Filter these entries down to the lines that hold the word "rows", and show each of them.

########

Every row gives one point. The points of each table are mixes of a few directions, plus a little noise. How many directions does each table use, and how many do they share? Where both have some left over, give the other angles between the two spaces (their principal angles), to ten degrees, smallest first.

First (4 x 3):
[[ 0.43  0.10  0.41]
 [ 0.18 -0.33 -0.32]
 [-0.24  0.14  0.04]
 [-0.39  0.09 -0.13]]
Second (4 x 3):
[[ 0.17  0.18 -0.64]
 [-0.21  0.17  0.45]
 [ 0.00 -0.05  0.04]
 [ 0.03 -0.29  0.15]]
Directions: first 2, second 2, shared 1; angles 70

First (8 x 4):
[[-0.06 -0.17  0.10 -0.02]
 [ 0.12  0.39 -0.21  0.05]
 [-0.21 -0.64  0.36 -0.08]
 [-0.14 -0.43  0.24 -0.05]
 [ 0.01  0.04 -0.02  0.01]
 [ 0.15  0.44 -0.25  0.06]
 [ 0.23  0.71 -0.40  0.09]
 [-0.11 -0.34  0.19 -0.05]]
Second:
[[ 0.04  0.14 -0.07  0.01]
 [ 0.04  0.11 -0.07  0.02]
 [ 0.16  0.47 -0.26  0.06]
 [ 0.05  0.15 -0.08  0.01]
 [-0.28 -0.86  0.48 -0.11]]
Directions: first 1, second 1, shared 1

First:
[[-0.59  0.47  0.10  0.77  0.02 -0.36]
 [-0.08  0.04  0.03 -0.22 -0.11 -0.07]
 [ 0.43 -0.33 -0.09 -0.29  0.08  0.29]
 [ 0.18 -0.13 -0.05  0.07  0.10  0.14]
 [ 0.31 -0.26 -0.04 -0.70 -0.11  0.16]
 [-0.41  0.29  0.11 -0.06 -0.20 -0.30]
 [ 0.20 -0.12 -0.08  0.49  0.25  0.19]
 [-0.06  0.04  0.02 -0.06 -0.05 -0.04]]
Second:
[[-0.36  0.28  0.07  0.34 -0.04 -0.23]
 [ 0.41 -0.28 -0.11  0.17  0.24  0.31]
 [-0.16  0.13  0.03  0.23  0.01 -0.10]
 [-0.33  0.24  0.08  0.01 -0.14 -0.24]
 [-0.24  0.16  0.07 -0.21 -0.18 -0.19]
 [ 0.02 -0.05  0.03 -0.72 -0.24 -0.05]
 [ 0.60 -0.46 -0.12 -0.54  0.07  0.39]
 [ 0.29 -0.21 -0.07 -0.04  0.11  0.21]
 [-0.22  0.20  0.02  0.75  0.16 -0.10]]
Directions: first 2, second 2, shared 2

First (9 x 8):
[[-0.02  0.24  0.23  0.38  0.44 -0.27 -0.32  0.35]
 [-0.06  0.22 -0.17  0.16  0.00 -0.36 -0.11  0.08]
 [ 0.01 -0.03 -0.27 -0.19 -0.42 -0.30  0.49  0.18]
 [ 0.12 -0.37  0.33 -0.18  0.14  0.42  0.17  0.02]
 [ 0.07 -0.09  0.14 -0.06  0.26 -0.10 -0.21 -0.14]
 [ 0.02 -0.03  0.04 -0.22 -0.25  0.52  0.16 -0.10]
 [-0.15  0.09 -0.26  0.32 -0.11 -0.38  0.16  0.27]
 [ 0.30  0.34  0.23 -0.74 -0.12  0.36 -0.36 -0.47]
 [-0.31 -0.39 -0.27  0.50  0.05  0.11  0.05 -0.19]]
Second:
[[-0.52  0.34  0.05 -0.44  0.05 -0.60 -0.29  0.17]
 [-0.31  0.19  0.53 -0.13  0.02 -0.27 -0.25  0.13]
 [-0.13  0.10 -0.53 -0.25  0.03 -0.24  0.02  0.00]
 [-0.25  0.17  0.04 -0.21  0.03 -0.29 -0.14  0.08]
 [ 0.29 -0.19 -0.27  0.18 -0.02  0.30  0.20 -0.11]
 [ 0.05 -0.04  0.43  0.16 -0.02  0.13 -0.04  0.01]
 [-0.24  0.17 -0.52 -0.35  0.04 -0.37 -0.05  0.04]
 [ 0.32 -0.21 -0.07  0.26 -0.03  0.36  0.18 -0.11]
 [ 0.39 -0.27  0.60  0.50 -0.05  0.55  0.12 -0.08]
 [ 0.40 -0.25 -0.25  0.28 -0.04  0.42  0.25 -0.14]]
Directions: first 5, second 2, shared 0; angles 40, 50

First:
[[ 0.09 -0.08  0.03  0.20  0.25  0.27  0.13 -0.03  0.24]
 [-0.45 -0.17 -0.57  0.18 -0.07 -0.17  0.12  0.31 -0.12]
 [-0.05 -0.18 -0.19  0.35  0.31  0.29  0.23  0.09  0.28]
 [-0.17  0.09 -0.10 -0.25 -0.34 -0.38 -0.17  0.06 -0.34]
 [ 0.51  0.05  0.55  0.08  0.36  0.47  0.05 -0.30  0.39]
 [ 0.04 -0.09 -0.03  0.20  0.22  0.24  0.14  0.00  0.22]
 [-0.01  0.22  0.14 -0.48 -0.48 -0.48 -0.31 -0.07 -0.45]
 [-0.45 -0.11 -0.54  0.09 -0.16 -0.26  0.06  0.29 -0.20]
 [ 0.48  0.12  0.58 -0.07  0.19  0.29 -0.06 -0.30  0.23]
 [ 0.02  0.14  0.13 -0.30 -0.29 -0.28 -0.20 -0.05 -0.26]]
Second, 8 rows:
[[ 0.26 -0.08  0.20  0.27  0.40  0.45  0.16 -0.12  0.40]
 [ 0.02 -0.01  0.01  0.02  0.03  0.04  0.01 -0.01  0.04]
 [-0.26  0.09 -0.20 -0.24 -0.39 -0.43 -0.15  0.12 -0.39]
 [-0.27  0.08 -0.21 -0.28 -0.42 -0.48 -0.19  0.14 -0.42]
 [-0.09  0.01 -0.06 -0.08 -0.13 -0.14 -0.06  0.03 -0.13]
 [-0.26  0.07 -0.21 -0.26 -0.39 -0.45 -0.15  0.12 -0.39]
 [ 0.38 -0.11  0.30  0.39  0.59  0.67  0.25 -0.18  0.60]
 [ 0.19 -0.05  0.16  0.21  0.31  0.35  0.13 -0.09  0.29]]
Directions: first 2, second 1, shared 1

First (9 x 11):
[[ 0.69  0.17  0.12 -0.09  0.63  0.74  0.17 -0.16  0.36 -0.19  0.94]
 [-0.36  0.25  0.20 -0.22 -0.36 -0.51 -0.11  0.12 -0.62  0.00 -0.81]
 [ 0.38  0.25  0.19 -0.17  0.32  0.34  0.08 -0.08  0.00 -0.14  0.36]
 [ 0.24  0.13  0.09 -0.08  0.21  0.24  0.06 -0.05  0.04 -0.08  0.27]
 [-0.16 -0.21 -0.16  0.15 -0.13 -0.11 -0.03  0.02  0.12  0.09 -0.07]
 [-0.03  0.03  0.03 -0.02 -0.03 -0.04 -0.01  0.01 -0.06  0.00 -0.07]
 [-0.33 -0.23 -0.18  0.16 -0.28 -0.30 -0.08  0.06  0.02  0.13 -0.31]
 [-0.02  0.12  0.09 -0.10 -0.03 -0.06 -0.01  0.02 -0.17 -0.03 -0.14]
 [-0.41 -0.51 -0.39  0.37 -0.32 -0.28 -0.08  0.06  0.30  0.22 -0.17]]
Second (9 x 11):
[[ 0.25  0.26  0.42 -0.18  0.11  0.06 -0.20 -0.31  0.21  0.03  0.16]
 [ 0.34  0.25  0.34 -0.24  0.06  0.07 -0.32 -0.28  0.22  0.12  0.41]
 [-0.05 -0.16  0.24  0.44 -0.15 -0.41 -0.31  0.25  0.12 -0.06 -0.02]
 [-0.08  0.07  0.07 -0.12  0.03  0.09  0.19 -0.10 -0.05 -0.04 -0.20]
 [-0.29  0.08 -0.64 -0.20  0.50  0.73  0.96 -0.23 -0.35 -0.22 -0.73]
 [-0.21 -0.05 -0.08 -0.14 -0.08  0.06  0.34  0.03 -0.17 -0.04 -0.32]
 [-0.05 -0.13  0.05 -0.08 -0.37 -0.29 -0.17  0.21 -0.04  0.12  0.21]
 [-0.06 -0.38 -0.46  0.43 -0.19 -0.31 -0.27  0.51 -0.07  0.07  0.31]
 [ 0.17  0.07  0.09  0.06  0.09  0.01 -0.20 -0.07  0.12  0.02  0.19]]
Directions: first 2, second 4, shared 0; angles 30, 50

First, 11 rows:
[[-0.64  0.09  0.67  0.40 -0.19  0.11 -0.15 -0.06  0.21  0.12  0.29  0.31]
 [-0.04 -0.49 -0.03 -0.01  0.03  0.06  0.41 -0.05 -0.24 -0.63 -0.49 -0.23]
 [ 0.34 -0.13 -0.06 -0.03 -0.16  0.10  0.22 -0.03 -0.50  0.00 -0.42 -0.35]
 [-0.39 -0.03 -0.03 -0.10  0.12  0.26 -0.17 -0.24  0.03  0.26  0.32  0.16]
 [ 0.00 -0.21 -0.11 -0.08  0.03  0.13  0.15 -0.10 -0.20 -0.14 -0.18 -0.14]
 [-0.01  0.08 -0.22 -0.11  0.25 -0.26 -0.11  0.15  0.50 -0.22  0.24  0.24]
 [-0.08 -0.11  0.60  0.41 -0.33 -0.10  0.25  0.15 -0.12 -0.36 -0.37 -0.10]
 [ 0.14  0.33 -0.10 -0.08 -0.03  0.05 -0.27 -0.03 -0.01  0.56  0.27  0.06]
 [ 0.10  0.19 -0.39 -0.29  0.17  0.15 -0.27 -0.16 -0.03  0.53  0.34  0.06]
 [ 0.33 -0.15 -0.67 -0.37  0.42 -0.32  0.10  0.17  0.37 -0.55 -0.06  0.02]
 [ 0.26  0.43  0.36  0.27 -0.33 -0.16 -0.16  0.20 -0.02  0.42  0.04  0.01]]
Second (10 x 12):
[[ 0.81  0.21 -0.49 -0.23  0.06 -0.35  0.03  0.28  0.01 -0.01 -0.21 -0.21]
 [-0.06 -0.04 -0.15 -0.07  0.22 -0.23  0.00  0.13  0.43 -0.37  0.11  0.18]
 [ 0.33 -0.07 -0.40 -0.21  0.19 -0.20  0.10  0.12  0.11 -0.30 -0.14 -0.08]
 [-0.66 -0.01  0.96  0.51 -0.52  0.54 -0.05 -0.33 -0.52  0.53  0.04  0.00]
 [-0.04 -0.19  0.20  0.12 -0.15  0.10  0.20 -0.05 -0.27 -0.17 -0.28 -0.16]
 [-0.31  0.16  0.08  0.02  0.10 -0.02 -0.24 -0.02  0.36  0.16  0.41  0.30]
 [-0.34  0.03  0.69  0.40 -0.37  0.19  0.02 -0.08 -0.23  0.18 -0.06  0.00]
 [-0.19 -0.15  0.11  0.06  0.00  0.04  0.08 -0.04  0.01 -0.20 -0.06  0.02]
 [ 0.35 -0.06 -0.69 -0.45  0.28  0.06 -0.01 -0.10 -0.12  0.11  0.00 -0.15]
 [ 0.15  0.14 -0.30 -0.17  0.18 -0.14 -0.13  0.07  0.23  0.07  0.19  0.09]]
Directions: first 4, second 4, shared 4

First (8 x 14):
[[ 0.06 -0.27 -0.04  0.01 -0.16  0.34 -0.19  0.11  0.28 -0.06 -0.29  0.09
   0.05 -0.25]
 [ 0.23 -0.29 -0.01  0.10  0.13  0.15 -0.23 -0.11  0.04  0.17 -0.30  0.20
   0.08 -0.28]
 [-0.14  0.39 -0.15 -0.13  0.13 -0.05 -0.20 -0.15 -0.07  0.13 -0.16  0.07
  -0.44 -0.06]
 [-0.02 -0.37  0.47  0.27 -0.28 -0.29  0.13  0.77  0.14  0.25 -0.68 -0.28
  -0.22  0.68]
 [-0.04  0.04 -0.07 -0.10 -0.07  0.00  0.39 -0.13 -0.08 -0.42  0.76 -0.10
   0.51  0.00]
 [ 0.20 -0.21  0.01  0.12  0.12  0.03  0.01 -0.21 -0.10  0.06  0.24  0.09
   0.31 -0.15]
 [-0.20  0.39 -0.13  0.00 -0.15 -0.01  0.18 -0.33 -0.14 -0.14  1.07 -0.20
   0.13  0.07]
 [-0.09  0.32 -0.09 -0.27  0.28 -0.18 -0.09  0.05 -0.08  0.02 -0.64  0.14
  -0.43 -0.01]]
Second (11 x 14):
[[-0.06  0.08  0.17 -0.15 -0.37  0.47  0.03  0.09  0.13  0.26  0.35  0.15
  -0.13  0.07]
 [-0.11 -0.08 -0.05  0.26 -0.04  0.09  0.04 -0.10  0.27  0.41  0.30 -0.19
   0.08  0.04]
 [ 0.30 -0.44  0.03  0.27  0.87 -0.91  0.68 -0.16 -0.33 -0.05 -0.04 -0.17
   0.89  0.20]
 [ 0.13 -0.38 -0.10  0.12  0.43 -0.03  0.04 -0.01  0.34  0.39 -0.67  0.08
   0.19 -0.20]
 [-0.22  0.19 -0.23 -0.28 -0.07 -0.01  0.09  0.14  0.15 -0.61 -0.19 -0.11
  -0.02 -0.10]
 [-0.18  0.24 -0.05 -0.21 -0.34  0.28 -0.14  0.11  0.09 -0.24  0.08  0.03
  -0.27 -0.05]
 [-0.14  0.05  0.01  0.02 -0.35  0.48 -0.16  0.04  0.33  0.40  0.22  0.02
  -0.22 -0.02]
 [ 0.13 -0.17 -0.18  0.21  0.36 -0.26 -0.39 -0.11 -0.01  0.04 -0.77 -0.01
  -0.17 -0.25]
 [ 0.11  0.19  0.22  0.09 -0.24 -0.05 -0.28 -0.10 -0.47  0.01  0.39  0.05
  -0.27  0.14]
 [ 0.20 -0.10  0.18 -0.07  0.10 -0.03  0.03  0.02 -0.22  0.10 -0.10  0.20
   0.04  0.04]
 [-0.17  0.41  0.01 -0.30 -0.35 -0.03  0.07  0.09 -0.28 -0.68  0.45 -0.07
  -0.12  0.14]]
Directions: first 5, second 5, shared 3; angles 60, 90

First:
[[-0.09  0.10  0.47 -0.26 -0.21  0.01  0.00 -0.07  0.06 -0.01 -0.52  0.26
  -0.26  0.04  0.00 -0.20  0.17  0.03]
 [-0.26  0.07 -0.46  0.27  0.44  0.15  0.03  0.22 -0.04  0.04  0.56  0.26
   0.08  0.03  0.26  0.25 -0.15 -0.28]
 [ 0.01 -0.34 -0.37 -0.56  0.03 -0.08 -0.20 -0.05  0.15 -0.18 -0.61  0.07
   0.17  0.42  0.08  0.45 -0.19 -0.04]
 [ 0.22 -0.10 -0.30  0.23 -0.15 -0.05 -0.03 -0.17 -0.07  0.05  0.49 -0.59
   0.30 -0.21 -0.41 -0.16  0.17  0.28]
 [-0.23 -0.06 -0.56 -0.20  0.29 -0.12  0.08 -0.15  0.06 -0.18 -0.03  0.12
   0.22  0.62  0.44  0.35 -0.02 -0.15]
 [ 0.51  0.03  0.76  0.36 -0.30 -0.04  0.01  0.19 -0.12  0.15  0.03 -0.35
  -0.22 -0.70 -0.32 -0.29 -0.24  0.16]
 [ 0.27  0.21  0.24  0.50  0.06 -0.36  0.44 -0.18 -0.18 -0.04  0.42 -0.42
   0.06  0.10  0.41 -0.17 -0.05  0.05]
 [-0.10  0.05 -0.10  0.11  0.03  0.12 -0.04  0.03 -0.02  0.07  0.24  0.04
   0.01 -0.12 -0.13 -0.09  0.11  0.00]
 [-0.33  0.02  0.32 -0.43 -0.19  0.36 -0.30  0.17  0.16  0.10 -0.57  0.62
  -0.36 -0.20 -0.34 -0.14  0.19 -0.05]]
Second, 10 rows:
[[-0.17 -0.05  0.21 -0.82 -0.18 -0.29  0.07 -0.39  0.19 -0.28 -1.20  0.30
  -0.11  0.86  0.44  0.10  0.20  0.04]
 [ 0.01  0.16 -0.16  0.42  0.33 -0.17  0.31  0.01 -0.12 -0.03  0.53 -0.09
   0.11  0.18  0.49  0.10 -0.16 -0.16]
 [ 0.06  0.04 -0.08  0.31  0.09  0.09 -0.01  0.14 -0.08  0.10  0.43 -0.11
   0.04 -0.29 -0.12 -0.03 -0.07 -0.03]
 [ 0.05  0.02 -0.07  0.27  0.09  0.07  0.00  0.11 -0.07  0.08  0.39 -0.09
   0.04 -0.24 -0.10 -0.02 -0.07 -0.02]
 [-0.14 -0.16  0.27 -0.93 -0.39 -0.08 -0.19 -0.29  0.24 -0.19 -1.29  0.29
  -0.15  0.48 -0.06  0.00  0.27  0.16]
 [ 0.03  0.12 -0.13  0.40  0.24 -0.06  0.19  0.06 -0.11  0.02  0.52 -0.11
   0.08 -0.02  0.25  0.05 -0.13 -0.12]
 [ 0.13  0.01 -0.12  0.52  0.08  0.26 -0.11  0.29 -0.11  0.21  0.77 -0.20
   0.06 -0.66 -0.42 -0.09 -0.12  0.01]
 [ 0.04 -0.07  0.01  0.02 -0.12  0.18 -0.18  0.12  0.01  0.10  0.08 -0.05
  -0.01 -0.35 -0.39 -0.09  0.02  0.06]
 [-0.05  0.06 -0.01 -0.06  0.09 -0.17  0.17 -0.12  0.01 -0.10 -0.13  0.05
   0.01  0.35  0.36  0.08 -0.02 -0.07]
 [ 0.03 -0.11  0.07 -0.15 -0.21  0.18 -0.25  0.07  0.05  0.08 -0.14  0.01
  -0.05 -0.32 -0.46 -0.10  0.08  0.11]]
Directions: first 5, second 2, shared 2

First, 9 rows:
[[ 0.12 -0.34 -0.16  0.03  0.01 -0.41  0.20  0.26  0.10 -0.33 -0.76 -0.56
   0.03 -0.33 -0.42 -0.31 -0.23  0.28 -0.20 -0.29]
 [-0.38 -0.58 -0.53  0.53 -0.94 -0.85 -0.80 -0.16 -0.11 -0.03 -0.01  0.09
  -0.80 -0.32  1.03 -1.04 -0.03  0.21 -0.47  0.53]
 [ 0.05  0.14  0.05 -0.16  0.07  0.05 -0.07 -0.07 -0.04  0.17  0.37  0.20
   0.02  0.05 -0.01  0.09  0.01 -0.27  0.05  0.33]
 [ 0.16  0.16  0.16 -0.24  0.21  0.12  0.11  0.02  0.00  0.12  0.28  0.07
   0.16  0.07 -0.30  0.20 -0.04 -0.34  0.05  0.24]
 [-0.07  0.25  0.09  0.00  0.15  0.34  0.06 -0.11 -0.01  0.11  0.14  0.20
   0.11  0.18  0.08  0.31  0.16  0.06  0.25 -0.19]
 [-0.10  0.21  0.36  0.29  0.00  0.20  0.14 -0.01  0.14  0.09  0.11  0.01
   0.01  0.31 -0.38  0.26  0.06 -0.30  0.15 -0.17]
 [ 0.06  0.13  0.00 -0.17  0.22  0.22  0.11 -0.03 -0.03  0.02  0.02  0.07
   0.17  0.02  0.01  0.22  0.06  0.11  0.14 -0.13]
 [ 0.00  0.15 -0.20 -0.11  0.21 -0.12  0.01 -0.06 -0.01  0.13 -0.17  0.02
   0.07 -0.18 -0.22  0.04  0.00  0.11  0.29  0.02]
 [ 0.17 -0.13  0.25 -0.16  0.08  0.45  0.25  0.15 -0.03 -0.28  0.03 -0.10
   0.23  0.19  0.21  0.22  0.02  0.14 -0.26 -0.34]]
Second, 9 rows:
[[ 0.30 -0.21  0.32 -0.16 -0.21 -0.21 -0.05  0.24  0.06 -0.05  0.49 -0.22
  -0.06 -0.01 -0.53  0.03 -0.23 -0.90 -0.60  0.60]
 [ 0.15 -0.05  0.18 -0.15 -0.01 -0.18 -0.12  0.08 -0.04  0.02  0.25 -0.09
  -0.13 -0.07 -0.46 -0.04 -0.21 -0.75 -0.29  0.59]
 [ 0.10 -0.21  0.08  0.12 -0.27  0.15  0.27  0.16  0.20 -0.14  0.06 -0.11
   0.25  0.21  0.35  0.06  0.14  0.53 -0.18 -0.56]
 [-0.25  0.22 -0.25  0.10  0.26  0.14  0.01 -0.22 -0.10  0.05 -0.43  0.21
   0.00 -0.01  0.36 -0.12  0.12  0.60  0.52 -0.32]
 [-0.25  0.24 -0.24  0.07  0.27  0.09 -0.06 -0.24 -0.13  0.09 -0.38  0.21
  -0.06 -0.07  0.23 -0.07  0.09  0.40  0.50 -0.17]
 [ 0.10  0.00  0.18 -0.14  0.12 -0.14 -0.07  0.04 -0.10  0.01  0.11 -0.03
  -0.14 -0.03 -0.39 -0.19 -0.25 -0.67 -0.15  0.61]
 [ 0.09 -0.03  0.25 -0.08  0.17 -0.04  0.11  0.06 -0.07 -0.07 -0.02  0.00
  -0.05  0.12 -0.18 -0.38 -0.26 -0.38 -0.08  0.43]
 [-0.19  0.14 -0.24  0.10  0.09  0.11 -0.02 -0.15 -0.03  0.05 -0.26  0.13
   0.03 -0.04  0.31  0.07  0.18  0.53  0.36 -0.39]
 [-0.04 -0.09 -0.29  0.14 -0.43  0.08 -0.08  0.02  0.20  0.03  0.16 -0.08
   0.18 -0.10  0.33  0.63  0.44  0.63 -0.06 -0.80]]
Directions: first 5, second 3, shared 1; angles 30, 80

########

• **TASK SOLUTION**:
Second, 8 rows:
First, 11 rows:
Second, 10 rows:
First, 9 rows:
Second, 9 rows:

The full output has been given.